━━━ Source information ━━━

Here is a tiny trained network, its code and every weight. The questions are about switching its units off for an input and a class, where a switched-off unit gives its printed mean instead of its output.

import numpy as np


def w(rows, s, z=0):
    codes = np.array(rows[::2]) - 128.0
    scale = np.full(codes.shape[1], s)
    scale[-1] = z or s
    return codes * scale


def f(y):
    return y / 2 * (1 + np.tanh(0.7978845608 * (y + 0.044715 * y**3)))


def log_softmax(a):
    a = a - a.max(-1, keepdims=True)
    return a - np.log(np.exp(a).sum(-1, keepdims=True))


def net(x, mask):
    res = np.array(x, float).reshape(1, 5) / 4 @ E
    y = f(res @ A[0][:, :-1].T + A[0][:, -1])
    res = res + np.where(mask, y, B[0][:, -1]) @ B[0][:, :-1]
    return log_softmax(res[-1] @ U[:, :-1].T + U[:, -1])


A, B = {}, {}
E = w([
[40,83,154,247,107,114,163,121],'x0',
[190,57,199,115,134,41,120,103],'x1',
[150,136,143,155,126,139,133,122],'x2',
[177,38,68,168,83,113,155,54],'x3',
[123,123,131,127,126,134,133,133],'x4',
],0.014)
A[0] = w([
[227,116,88,49,211,191,188,123,73],'N1',
[167,96,13,123,2,140,225,54,1],'N2',
[184,171,92,10,127,206,201,101,99],'N3',
[62,120,136,184,71,69,227,100,61],'N4',
[142,129,101,84,138,166,204,116,69],'N5',
[112,153,56,139,128,246,86,143,87],'N6',
[125,161,43,146,38,193,107,136,50],'N7',
],0.0088,0.005)
B[0] = w([
[100,12,56,186,211,171,129,82,228],'N1',
[170,219,147,54,204,102,254,226,240],'N2',
[76,92,127,174,201,145,128,121,254],'N3',
[119,53,107,152,151,146,157,120,212],'N4',
[95,139,159,192,205,95,56,112,151],'N5',
[196,128,201,116,79,67,81,151,229],'N6',
[145,120,120,191,23,67,57,72,202],'N7',
],0.011,0.012)
U = w([
[50,48,19,226,78,234,168,121,27],'0',
[143,191,149,53,162,151,155,254,31],'1',
[242,41,138,96,28,32,54,99,251],'2',
],0.0091,0.0026)

Each question gives the input, the list of numbers given to net, and the class t.
The units are the neurons (one row each of A and B). Each row of codes is followed by its name. A weight is (code - 128) times the scale printed after its matrix; where a second scale follows, it is the last column's (A, B and U).
mask holds one flag per neuron, in row order. A switched-off neuron (its flag False) gives its mean, the last column of its row in B, instead of its output. The means were averaged over made-up inputs and are rounded, as every weight is.
A unit's drop is (log p(t) with every unit on - log p(t) with that unit switched off) / (log p(t) with every unit on - log p(t) with every unit switched off).
The circuit of an input: a set's keep is (log p(t) with only the set's units on - log p(t) with every unit switched off) / (log p(t) with every unit on - log p(t) with every unit switched off). Starting from all 7 units, units are removed one at a time, each time the one whose removal leaves the highest keep (on an exact tie, the one counted first), for as long as the keep stays at least 0.8.
circuit, biggest first: the units of the circuit, biggest drop first
unit that matters most: the unit with the biggest drop
top k neurons: the k neurons with the biggest drops, biggest first
drop of u: that unit's drop, to one decimal
input [-6,-2,3,5,-1], class 0: circuit, biggest first -> (N1)
input [-2,-6,-7,-5,2], class 2: circuit, biggest first -> (N2; N6)
input [-1,-7,3,4,-3], class 2: top 2 neurons -> (N7; N6)
input [5,5,2,3,7], class 0: top 2 neurons -> (N6; N4)
input [5,6,-6,6,5], class 1: circuit, biggest first -> (N2; N7)
input [2,0,-6,4,3], class 1: circuit, biggest first -> (N2; N1)
input [-6,-7,7,-1,-8], class 2: top 2 neurons -> (N6; N7)
input [-5,-6,8,4,-6], class 2: top 3 neurons -> (N6; N7; N4)
input [3,-5,-2,-4,-5], class 2: top 2 neurons -> (N2; N6)
input [-8,-2,7,-5,-5], class 0: top 2 neurons -> (N1; N2)
input [-5,4,-7,1,1], class 0: circuit, biggest first -> (N6; N1)
input [-6,-4,-5,0,1], class 0: top 2 neurons -> (N3; N1)
input [-6,-8,1,7,5], class 2: top 3 neurons -> (N7; N6; N1)
input [0,-1,0,0,3], class 2: unit that matters most -> N2
input [-7,-5,-3,-3,3], class 0: top 2 neurons -> (N3; N1)
input [5,-3,-5,8,2], class 1: top 2 neurons -> (N2; N1)
input [1,-8,6,5,-4], class 2: top 2 neurons -> (N7; N6)
input [-8,-1,-2,-5,5], class 0: top 2 neurons -> (N1; N2)
input [3,3,-7,8,-7], class 1: drop of N7 -> 0.0
input [5,-8,-6,-2,2], class 2: unit that matters most -> N6
input [6,2,3,8,5], class 1: drop of N1 -> 0.1
input [0,0,-2,6,-1], class 1: drop of N2 -> 0.4
input [0,1,5,5,2], class 1: drop of N2 -> 0.2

━━━

Brief — Take the lines from the first line of the listing up to and including the line with "scale = np.full(codes.shape[1], s)" and give them again exactly.

Exercise output —
Here is a tiny trained network, its code and every weight. The questions are about switching its units off for an input and a class, where a switched-off unit gives its printed mean instead of its output.

import numpy as np


def w(rows, s, z=0):
    codes = np.array(rows[::2]) - 128.0
    scale = np.full(codes.shape[1], s)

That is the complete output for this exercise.